[Supplied data — start]

Below are the code and all the weights of a small trained network. Each question names an input and a class and asks about switching units off, where a switched-off unit gives its printed mean instead of its output.

import numpy as np


def w(rows, s, z=0):
    codes = np.array(rows[::2]) - 128.0
    scale = np.full(codes.shape[1], s)
    scale[-1] = z or s
    return codes * scale


def f(y):
    return y / 2 * (1 + np.tanh(0.7978845608 * (y + 0.044715 * y**3)))


def log_softmax(a):
    a = a - a.max(-1, keepdims=True)
    return a - np.log(np.exp(a).sum(-1, keepdims=True))


def net(x, mask):
    res = np.array(x, float).reshape(1, 8) / 4 @ E
    y = f(res @ A[0][:, :-1].T + A[0][:, -1])
    res = res + np.where(mask, y, B[0][:, -1]) @ B[0][:, :-1]
    return log_softmax(res[-1] @ U[:, :-1].T + U[:, -1])


A, B = {}, {}
E = w([
[189,111,142,175,70,119,82],'x0',
[85,208,146,50,183,100,139],'x1',
[74,167,168,74,161,112,94],'x2',
[83,81,145,30,176,243,202],'x3',
[140,125,125,160,135,212,235],'x4',
[210,91,106,41,139,93,113],'x5',
[205,97,117,186,101,140,154],'x6',
[113,254,165,47,119,102,84],'x7',
],0.0078)
A[0] = w([
[64,97,140,195,161,221,218,197],'n0',
[166,151,117,168,67,71,74,215],'n1',
[179,59,128,157,108,176,194,252],'n2',
[191,166,119,246,75,73,86,218],'n3',
[113,133,113,65,95,105,120,242],'n4',
[238,45,126,167,108,166,164,184],'n5',
],0.013,0.0023)
B[0] = w([
[50,72,143,191,54,215,235,248],'n0',
[138,162,191,140,162,81,114,213],'n1',
[175,101,22,140,122,209,71,239],'n2',
[227,165,233,251,90,90,143,244],'n3',
[121,155,118,72,154,102,91,173],'n4',
[226,118,16,105,135,106,111,255],'n5',
],0.014,0.015)
U = w([
[211,112,19,183,104,154,107,53],'0',
[186,169,228,254,106,75,118,77],'1',
[49,107,151,185,95,186,206,128],'2',
[42,167,171,25,211,85,93,254],'3',
],0.0084,0.0031)

Each question gives the input, the list of numbers given to net, and the class t.
The units are the neurons (one row each of A and B). Each row of codes is followed by its name. A weight is (code - 128) times the scale printed after its matrix; where a second scale follows, it is the last column's (A, B and U).
mask holds one flag per neuron, in row order. A switched-off neuron (its flag False) gives its mean, the last column of its row in B, instead of its output. The means were averaged over made-up inputs and are rounded, as every weight is.
A unit's drop is (log p(t) with every unit on - log p(t) with that unit switched off) / (log p(t) with every unit on - log p(t) with every unit switched off).
k most important neurons: the k neurons with the biggest drops, biggest first
drop when u is switched off: that unit's drop, to one decimal
input [-1,8,-1,8,0,-1,4,-6], class 2: most important neuron -> [n0]
input [-5,-3,4,-4,4,-7,8,-1], class 2: 2 most important neurons -> [n0; n1]
input [-1,7,3,-2,7,-1,0,1], class 2: 2 most important neurons -> [n3; n5]
input [0,5,0,3,-2,4,4,3], class 3: 2 most important neurons -> [n3; n0]
input [-4,5,5,0,8,7,1,-5], class 2: 2 most important neurons -> [n0; n5]
input [-8,-3,3,-6,2,4,5,-2], class 1: 2 most important neurons -> [n3; n2]
input [6,-3,6,5,0,1,-1,1], class 3: 4 most important neurons -> [n3; n0; n5; n2]
input [7,-5,-8,-3,-8,1,-6,-5], class 1: drop when n3 is switched off -> 0.6
input [6,-2,1,5,-2,-3,-1,7], class 3: drop when n3 is switched off -> 0.5
input [-7,0,0,-6,-3,5,-3,8], class 3: drop when n3 is switched off -> 0.1
input [-5,2,-1,-1,7,5,-4,7], class 3: 2 most important neurons -> [n3; n0]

[Supplied data — finish]

§ What you are asked to do: Please write out the entries above in full, exactly as they read.

§ Answer to the problem:
Below are the code and all the weights of a small trained network. Each question names an input and a class and asks about switching units off, where a switched-off unit gives its printed mean instead of its output.

import numpy as np


def w(rows, s, z=0):
    codes = np.array(rows[::2]) - 128.0
    scale = np.full(codes.shape[1], s)
    scale[-1] = z or s
    return codes * scale


def f(y):
    return y / 2 * (1 + np.tanh(0.7978845608 * (y + 0.044715 * y**3)))


def log_softmax(a):
    a = a - a.max(-1, keepdims=True)
    return a - np.log(np.exp(a).sum(-1, keepdims=True))


def net(x, mask):
    res = np.array(x, float).reshape(1, 8) / 4 @ E
    y = f(res @ A[0][:, :-1].T + A[0][:, -1])
    res = res + np.where(mask, y, B[0][:, -1]) @ B[0][:, :-1]
    return log_softmax(res[-1] @ U[:, :-1].T + U[:, -1])


A, B = {}, {}
E = w([
[189,111,142,175,70,119,82],'x0',
[85,208,146,50,183,100,139],'x1',
[74,167,168,74,161,112,94],'x2',
[83,81,145,30,176,243,202],'x3',
[140,125,125,160,135,212,235],'x4',
[210,91,106,41,139,93,113],'x5',
[205,97,117,186,101,140,154],'x6',
[113,254,165,47,119,102,84],'x7',
],0.0078)
A[0] = w([
[64,97,140,195,161,221,218,197],'n0',
[166,151,117,168,67,71,74,215],'n1',
[179,59,128,157,108,176,194,252],'n2',
[191,166,119,246,75,73,86,218],'n3',
[113,133,113,65,95,105,120,242],'n4',
[238,45,126,167,108,166,164,184],'n5',
],0.013,0.0023)
B[0] = w([
[50,72,143,191,54,215,235,248],'n0',
[138,162,191,140,162,81,114,213],'n1',
[175,101,22,140,122,209,71,239],'n2',
[227,165,233,251,90,90,143,244],'n3',
[121,155,118,72,154,102,91,173],'n4',
[226,118,16,105,135,106,111,255],'n5',
],0.014,0.015)
U = w([
[211,112,19,183,104,154,107,53],'0',
[186,169,228,254,106,75,118,77],'1',
[49,107,151,185,95,186,206,128],'2',
[42,167,171,25,211,85,93,254],'3',
],0.0084,0.0031)

Each question gives the input, the list of numbers given to net, and the class t.
The units are the neurons (one row each of A and B). Each row of codes is followed by its name. A weight is (code - 128) times the scale printed after its matrix; where a second scale follows, it is the last column's (A, B and U).
mask holds one flag per neuron, in row order. A switched-off neuron (its flag False) gives its mean, the last column of its row in B, instead of its output. The means were averaged over made-up inputs and are rounded, as every weight is.
A unit's drop is (log p(t) with every unit on - log p(t) with that unit switched off) / (log p(t) with every unit on - log p(t) with every unit switched off).
k most important neurons: the k neurons with the biggest drops, biggest first
drop when u is switched off: that unit's drop, to one decimal
input [-1,8,-1,8,0,-1,4,-6], class 2: most important neuron -> [n0]
input [-5,-3,4,-4,4,-7,8,-1], class 2: 2 most important neurons -> [n0; n1]
input [-1,7,3,-2,7,-1,0,1], class 2: 2 most important neurons -> [n3; n5]
input [0,5,0,3,-2,4,4,3], class 3: 2 most important neurons -> [n3; n0]
input [-4,5,5,0,8,7,1,-5], class 2: 2 most important neurons -> [n0; n5]
input [-8,-3,3,-6,2,4,5,-2], class 1: 2 most important neurons -> [n3; n2]
input [6,-3,6,5,0,1,-1,1], class 3: 4 most important neurons -> [n3; n0; n5; n2]
input [7,-5,-8,-3,-8,1,-6,-5], class 1: drop when n3 is switched off -> 0.6
input [6,-2,1,5,-2,-3,-1,7], class 3: drop when n3 is switched off -> 0.5
input [-7,0,0,-6,-3,5,-3,8], class 3: drop when n3 is switched off -> 0.1
input [-5,2,-1,-1,7,5,-4,7], class 3: 2 most important neurons -> [n3; n0]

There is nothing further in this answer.